(Beginning of Supplied records)

Below is a small trained network, with its code and all its weights. Each question gives an input and a class and asks what happens when units are switched off, that is, made to give their printed mean instead of their output.

import numpy as np


def w(rows, s, z=0):
    codes = np.array(rows[::2]) - 128.0
    scale = np.full(codes.shape[1], s)
    scale[-1] = z or s
    return codes * scale


def norm(h):
    return h / np.sqrt((h * h).mean(-1, keepdims=True) + 1e-5)


def f(y):
    return y / 2 * (1 + np.tanh(0.7978845608 * (y + 0.044715 * y**3)))


def log_softmax(a):
    a = a - a.max(-1, keepdims=True)
    return a - np.log(np.exp(a).sum(-1, keepdims=True))


def net(x, mask):
    res = np.array(x, float).reshape(1, 2) / 4 @ E
    u = 0
    for l in range(4):
        y = f(norm(res) @ A[l][:, :-1].T + A[l][:, -1])
        res = res + np.where(mask[u : u + 5], y, B[l][:, -1]) @ B[l][:, :-1]
        u += 5
    return log_softmax(norm(res)[-1] @ U[:, :-1].T + U[:, -1])


A, B = {}, {}
E = w([
[169,31,108,60],'x0',
[245,180,106,61],'x1',
],0.0012)
A[0] = w([
[106,133,225,200,198],'L0N1',
[55,185,167,214,40],'L0N2',
[81,79,175,113,130],'L0N3',
[144,69,95,63,7],'L0N4',
[194,2,70,14,43],'L0N5',
],0.0036,0.002)
B[0] = w([
[96,206,132,191,204],'L0N1',
[4,178,252,244,175],'L0N2',
[85,93,56,110,150],'L0N3',
[109,95,204,165,117],'L0N4',
[166,185,241,221,250],'L0N5',
],0.0025,0.0019)
A[1] = w([
[209,254,129,81,177],'L1N1',
[158,53,20,56,103],'L1N2',
[136,100,144,152,91],'L1N3',
[222,42,121,50,7],'L1N4',
[34,70,40,171,162],'L1N5',
],0.0036,0.0011)
B[1] = w([
[72,118,39,104,249],'L1N1',
[88,253,180,202,109],'L1N2',
[129,215,132,63,129],'L1N3',
[85,125,160,227,162],'L1N4',
[102,109,162,22,177],'L1N5',
],0.004,0.0019)
A[2] = w([
[132,174,201,158,5],'L2N1',
[93,52,205,189,69],'L2N2',
[160,169,1,173,146],'L2N3',
[207,117,235,160,105],'L2N4',
[188,133,176,47,138],'L2N5',
],0.0047,0.0027)
B[2] = w([
[3,139,103,111,99],'L2N1',
[214,188,80,119,184],'L2N2',
[176,151,138,34,250],'L2N3',
[182,59,158,216,207],'L2N4',
[11,87,114,97,127],'L2N5',
],0.0039,0.0019)
A[3] = w([
[125,31,233,19,122],'L3N1',
[190,180,191,111,107],'L3N2',
[43,3,129,187,163],'L3N3',
[230,50,107,29,2],'L3N4',
[232,207,16,6,31],'L3N5',
],0.0039,0.0024)
B[3] = w([
[32,68,179,72,183],'L3N1',
[41,99,122,69,152],'L3N2',
[243,139,65,53,202],'L3N3',
[30,212,84,179,147],'L3N4',
[236,198,3,92,252],'L3N5',
],0.0039,0.0016)
U = w([
[27,218,234,226,244],'0',
[215,30,223,225,253],'1',
[41,22,216,17,229],'2',
[55,40,31,171,3],'3',
[211,236,2,47,252],'4',
],0.0052,0.0041)

Each question gives the input, the list of numbers given to net, and the class t.
The units are the neurons (one row each of A and B). Each row of codes is followed by its name. A weight is (code - 128) times the scale printed after its matrix; where a second scale follows, it is the last column's (A, B and U).
mask holds one flag per neuron, layer by layer. A switched-off neuron (its flag False) gives its mean, the last column of its row in B, instead of its output. The means were averaged over made-up inputs and are rounded, as every weight is.
A unit's drop is (log p(t) with every unit on - log p(t) with that unit switched off) / (log p(t) with every unit on - log p(t) with every unit switched off).
The circuit of an input: a set's keep is (log p(t) with only the set's units on - log p(t) with every unit switched off) / (log p(t) with every unit on - log p(t) with every unit switched off). Starting from the 12 units with the biggest drops (on a tie, the unit counted first), units are removed one at a time, each time the one whose removal leaves the highest keep (on an exact tie, the one counted first), for as long as the keep stays at least 0.8.
units of the circuit, in order: the units of the circuit, biggest drop first
most important unit: the unit with the biggest drop
k most important neurons: the k neurons with the biggest drops, biggest first
k most important neurons of layer l: the k neurons of layer l with the biggest drops, biggest first
drop when u is switched off: that unit's drop, to one decimal
input [1,-8], class 2: units of the circuit, in order	L1N5
input [3,3], class 1: 3 most important neurons	L0N1, L0N4, L2N4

(End of Supplied records)

**Brief**
Give back exactly the lines from the first line of the records through the line holding "y = f(norm(res)", including both of those lines and leaving out all others.

**Solution**
Below is a small trained network, with its code and all its weights. Each question gives an input and a class and asks what happens when units are switched off, that is, made to give their printed mean instead of their output.

import numpy as np


def w(rows, s, z=0):
    codes = np.array(rows[::2]) - 128.0
    scale = np.full(codes.shape[1], s)
    scale[-1] = z or s
    return codes * scale


def norm(h):
    return h / np.sqrt((h * h).mean(-1, keepdims=True) + 1e-5)


def f(y):
    return y / 2 * (1 + np.tanh(0.7978845608 * (y + 0.044715 * y**3)))


def log_softmax(a):
    a = a - a.max(-1, keepdims=True)
    return a - np.log(np.exp(a).sum(-1, keepdims=True))


def net(x, mask):
    res = np.array(x, float).reshape(1, 2) / 4 @ E
    u = 0
    for l in range(4):
        y = f(norm(res) @ A[l][:, :-1].T + A[l][:, -1])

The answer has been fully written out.